Exercise> What you return should be each line of the data containing the string "array".

Data supplied>
Below are the code and all the weights of a small trained network. Each question names an input and a class and asks about switching units off, where a switched-off unit gives its printed mean instead of its output.

import numpy as np


def w(rows, s, z=0):
    codes = np.array(rows[::2]) - 128.0
    scale = np.full(codes.shape[1], s)
    scale[-1] = z or s
    return codes * scale


def f(y):
    return np.maximum(y, 0)


def log_softmax(a):
    a = a - a.max(-1, keepdims=True)
    return a - np.log(np.exp(a).sum(-1, keepdims=True))


def net(x, mask):
    res = np.array(x, float).reshape(1, 4) / 4 @ E
    y = f(res @ A[0][:, :-1].T + A[0][:, -1])
    res = res + np.where(mask, y, B[0][:, -1]) @ B[0][:, :-1]
    return log_softmax(res[-1] @ U[:, :-1].T + U[:, -1])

The completed task>
    codes = np.array(rows[::2]) - 128.0
    res = np.array(x, float).reshape(1, 4) / 4 @ E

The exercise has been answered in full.